*TO DO*
Whenever a line in the records below holds the string "zero", copy it out.

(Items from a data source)
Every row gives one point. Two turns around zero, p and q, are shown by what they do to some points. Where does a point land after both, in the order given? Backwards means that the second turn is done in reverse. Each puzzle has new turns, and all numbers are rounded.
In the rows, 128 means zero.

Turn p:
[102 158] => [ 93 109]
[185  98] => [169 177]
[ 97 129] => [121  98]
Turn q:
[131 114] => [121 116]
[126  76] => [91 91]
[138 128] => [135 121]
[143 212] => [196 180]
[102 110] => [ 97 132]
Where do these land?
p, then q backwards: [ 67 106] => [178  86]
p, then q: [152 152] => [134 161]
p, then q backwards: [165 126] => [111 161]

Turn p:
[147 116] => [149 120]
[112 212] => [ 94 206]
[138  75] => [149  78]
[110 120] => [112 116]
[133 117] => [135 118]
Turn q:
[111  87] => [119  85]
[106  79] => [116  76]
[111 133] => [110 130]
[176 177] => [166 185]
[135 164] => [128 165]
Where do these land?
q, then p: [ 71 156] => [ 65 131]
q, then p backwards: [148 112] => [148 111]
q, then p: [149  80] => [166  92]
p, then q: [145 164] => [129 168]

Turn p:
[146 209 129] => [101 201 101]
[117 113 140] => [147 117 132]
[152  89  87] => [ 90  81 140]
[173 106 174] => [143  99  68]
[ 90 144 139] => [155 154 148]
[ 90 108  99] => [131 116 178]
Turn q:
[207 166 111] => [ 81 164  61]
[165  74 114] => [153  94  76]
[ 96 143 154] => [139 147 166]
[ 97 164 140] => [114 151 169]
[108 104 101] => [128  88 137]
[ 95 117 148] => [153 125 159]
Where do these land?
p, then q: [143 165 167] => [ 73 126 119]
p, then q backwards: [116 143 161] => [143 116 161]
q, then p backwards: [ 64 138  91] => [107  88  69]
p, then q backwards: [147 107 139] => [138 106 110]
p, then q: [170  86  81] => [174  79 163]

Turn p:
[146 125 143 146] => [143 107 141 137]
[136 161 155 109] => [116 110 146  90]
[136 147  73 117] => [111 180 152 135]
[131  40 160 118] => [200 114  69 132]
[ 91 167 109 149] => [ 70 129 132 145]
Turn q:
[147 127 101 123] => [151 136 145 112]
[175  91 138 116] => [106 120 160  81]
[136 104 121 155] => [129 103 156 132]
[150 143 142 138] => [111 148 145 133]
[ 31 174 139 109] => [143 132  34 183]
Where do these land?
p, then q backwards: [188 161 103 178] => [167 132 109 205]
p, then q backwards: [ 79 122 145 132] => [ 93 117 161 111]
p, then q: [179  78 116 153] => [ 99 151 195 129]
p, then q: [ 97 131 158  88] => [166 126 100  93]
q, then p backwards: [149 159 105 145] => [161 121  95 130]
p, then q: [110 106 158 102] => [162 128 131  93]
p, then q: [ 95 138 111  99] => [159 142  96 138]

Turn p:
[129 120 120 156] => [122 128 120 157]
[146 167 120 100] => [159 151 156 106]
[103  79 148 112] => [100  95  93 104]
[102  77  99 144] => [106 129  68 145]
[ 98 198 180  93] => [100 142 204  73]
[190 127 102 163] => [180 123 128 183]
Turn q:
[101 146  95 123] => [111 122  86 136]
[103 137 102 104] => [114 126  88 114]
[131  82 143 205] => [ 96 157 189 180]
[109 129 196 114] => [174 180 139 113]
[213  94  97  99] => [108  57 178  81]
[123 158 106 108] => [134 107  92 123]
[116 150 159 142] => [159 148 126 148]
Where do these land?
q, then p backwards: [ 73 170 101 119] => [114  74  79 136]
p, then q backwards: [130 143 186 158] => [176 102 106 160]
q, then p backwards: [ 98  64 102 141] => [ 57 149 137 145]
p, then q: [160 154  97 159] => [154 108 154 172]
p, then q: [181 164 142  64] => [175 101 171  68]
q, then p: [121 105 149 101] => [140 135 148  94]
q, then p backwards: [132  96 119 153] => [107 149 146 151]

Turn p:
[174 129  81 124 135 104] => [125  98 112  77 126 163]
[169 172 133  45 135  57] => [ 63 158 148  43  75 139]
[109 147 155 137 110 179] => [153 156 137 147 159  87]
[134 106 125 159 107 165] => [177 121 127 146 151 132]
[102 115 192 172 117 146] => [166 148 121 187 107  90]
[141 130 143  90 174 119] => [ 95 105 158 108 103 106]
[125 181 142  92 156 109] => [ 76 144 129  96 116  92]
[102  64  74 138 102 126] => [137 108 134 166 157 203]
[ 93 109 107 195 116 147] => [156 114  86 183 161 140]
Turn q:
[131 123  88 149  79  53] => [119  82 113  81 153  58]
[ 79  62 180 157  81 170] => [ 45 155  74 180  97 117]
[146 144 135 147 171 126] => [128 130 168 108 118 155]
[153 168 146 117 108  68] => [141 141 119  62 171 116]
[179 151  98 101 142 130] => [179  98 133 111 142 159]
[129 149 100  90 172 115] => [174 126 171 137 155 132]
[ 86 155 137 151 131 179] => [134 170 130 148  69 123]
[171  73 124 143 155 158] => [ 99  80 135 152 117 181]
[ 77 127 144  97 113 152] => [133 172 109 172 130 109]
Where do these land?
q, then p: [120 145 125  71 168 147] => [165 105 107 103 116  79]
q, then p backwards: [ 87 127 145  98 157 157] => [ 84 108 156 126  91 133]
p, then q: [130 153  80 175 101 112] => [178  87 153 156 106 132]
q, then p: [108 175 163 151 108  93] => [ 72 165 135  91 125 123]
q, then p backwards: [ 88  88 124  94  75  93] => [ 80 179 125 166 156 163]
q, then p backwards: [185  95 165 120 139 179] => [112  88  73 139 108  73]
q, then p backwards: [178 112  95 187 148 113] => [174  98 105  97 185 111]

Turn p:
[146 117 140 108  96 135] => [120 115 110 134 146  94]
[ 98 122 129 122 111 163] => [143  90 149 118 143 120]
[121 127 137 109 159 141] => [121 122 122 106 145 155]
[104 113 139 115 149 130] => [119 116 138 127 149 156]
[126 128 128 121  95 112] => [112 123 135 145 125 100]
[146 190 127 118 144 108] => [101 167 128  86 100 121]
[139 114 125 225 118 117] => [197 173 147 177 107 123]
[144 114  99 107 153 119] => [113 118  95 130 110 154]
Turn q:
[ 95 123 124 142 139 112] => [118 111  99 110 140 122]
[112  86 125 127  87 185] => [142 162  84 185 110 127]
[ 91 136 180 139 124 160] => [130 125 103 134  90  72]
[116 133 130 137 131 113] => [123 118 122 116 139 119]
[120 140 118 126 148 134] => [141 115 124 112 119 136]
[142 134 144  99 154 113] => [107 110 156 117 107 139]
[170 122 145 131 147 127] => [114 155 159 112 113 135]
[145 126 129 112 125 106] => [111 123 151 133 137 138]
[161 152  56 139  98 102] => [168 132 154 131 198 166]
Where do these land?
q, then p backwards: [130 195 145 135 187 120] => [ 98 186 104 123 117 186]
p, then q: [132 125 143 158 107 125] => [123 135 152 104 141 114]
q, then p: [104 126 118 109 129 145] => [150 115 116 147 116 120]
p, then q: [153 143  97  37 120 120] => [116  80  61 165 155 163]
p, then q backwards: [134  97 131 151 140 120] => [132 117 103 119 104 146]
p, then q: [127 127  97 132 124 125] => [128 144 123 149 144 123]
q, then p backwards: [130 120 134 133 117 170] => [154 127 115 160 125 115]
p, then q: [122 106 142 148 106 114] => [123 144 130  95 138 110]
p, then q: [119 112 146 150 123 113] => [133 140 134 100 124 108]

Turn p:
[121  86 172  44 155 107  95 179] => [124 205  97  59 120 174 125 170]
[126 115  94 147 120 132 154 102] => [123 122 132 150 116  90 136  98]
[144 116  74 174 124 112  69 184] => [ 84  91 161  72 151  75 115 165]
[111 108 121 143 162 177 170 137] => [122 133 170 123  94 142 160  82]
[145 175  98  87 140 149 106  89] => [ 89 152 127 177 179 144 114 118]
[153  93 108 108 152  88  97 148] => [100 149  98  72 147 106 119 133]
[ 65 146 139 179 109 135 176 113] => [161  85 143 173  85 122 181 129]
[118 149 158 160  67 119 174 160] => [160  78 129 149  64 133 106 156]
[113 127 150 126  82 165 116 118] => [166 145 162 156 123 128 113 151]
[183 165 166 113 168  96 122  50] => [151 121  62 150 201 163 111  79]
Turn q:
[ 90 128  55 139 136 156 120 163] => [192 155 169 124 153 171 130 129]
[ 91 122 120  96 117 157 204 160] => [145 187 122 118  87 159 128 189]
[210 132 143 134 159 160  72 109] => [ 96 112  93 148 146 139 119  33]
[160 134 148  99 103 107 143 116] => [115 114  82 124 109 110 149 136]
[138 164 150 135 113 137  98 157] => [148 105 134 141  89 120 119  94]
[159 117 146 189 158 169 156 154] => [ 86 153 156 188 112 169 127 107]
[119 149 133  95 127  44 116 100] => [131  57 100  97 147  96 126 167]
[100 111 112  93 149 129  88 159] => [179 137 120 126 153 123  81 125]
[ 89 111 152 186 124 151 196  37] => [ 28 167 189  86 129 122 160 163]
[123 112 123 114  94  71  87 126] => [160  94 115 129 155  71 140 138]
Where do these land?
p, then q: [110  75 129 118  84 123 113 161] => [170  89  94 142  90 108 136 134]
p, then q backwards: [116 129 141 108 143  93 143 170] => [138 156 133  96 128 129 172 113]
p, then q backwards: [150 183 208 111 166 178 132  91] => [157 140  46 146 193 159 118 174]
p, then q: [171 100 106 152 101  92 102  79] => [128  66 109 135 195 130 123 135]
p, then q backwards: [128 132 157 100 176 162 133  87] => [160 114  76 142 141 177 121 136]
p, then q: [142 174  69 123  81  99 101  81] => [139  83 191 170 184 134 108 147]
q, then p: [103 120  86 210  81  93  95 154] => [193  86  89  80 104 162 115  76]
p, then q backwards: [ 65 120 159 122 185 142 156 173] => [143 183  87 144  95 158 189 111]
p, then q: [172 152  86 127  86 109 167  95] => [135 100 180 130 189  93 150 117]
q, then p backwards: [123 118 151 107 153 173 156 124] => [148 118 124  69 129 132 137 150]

*SOLUTION BELOW*
Every row gives one point. Two turns around zero, p and q, are shown by what they do to some points. Where does a point land after both, in the order given? Backwards means that the second turn is done in reverse. Each puzzle has new turns, and all numbers are rounded.
In the rows, 128 means zero.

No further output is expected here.